§ TASK INSTRUCTIONS: Please return every line from the entries that has the string "mask" in it.

§ PROVIDED RECORDS:
Below are the code and all the weights of a small trained network. Each question names an input and a class and asks about switching units off, where a switched-off unit gives its printed mean instead of its output.

import numpy as np


def w(rows, s, z=0):
    codes = np.array(rows[::2]) - 128.0
    scale = np.full(codes.shape[1], s)
    scale[-1] = z or s
    return codes * scale


def norm(h):
    return h / np.sqrt((h * h).mean(-1, keepdims=True) + 1e-5)


def f(y):
    return y / 2 * (1 + np.tanh(0.7978845608 * (y + 0.044715 * y**3)))


def log_softmax(a):
    a = a - a.max(-1, keepdims=True)
    return a - np.log(np.exp(a).sum(-1, keepdims=True))


def net(x, mask):
    res = np.array(x, float).reshape(1, 4) / 4 @ E
    u = 0
    for l in range(3):
        y = f(norm(res) @ A[l][:, :-1].T + A[l][:, -1])
        res = res + np.where(mask[u : u + 5], y, B[l][:, -1]) @ B[l][:, :-1]
        u += 5
    return log_softmax(norm(res)[-1] @ U[:, :-1].T + U[:, -1])


A, B = {}, {}
E = w([
[82,70,111,154,108,230,148,62,132],'x0',
[140,255,53,134,95,137,155,49,212],'x1',
[186,84,114,72,25,142,74,149,158],'x2',
[209,108,83,178,174,123,36,62,90],'x3',
],0.0023)
A[0] = w([
[52,135,198,62,82,140,237,188,179,33],'L0N0',
[65,180,162,207,253,122,200,109,77,2],'L0N1',
[93,37,204,144,151,136,76,187,38,86],'L0N2',
[84,66,120,139,85,232,177,55,100,46],'L0N3',
[211,119,105,39,48,204,66,179,148,64],'L0N4',
],0.0031,0.0015)
B[0] = w([
[137,155,32,108,129,179,89,201,83,252],'L0N0',
[101,76,146,225,73,51,119,160,191,204],'L0N1',
[160,161,112,101,116,133,202,53,125,231],'L0N2',
[114,166,202,63,192,108,53,127,202,180],'L0N3',
[48,108,151,255,147,59,154,106,147,183],'L0N4',
],0.0046,0.0018)
A[1] = w([
[170,174,152,105,134,48,122,185,116,45],'L1N0',
[139,65,127,102,3,113,91,137,167,11],'L1N1',
[135,75,192,108,154,138,138,166,76,47],'L1N2',
[141,159,119,115,127,103,137,127,122,59],'L1N3',
[130,205,103,146,107,125,127,97,178,58],'L1N4',
],0.0052,0.0012)
B[1] = w([
[58,93,185,112,171,255,74,36,195,209],'L1N0',
[79,165,162,243,236,61,146,139,134,161],'L1N1',
[177,95,70,103,49,97,188,3,150,183],'L1N2',
[126,68,135,103,123,182,156,102,136,131],'L1N3',
[162,55,157,94,95,89,199,99,95,252],'L1N4',
],0.004,0.002)
A[2] = w([
[166,101,60,225,182,150,64,85,112,101],'L2N0',
[196,255,41,117,97,101,210,60,186,90],'L2N1',
[221,132,47,163,187,148,16,84,46,102],'L2N2',
[42,92,111,173,132,164,207,142,168,253],'L2N3',
[71,148,214,67,155,225,28,61,220,46],'L2N4',
],0.0031,0.0013)
B[2] = w([
[80,179,152,108,99,114,164,222,148,191],'L2N0',
[143,2,160,103,138,121,139,112,38,220],'L2N1',
[82,179,78,61,74,190,162,238,120,199],'L2N2',
[216,163,128,157,135,96,46,126,100,251],'L2N3',
[144,114,182,94,201,175,64,106,161,190],'L2N4',
],0.0041,0.0022)
U = w([
[178,55,127,94,100,106,202,39,75,218],'0',
[100,153,159,255,144,47,122,153,151,166],'1',
[107,195,72,62,101,192,141,238,96,144],'2',
[125,130,201,84,209,199,57,75,187,2],'3',
],0.0071,0.00067)

Each question gives the input, the list of numbers given to net, and the class t.
The units are the neurons (one row each of A and B). Each row of codes is followed by its name. A weight is (code - 128) times the scale printed after its matrix; where a second scale follows, it is the last column's (A, B and U).
mask holds one flag per neuron, layer by layer. A switched-off neuron (its flag False) gives its mean, the last column of its row in B, instead of its output. The means were averaged over made-up inputs and are rounded, as every weight is.
A unit's drop is (log p(t) with every unit on - log p(t) with that unit switched off) / (log p(t) with every unit on - log p(t) with every unit switched off).
The circuit of an input: a set's keep is (log p(t) with only the set's units on - log p(t) with every unit switched off) / (log p(t) with every unit on - log p(t) with every unit switched off). Starting from the 12 units with the biggest drops (on a tie, the unit counted first), units are removed one at a time, each time the one whose removal leaves the highest keep (on an exact tie, the one counted first), for as long as the keep stays at least 0.8.
circuit, biggest first: the units of the circuit, biggest drop first
most important unit: the unit with the biggest drop
top k neurons: the k neurons with the biggest drops, biggest first
top k neurons in layer l: the k neurons of layer l with the biggest drops, biggest first
input [-1,8,-3,-6], class 0: top neuron => (L2N1)
input [-4,2,-3,0], class 3: top 2 neurons => (L1N0, L0N4)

§ OUTPUT OF THE EXERCISE:
def net(x, mask):
        res = res + np.where(mask[u : u + 5], y, B[l][:, -1]) @ B[l][:, :-1]
mask holds one flag per neuron, layer by layer. A switched-off neuron (its flag False) gives its mean, the last column of its row in B, instead of its output. The means were averaged over made-up inputs and are rounded, as every weight is.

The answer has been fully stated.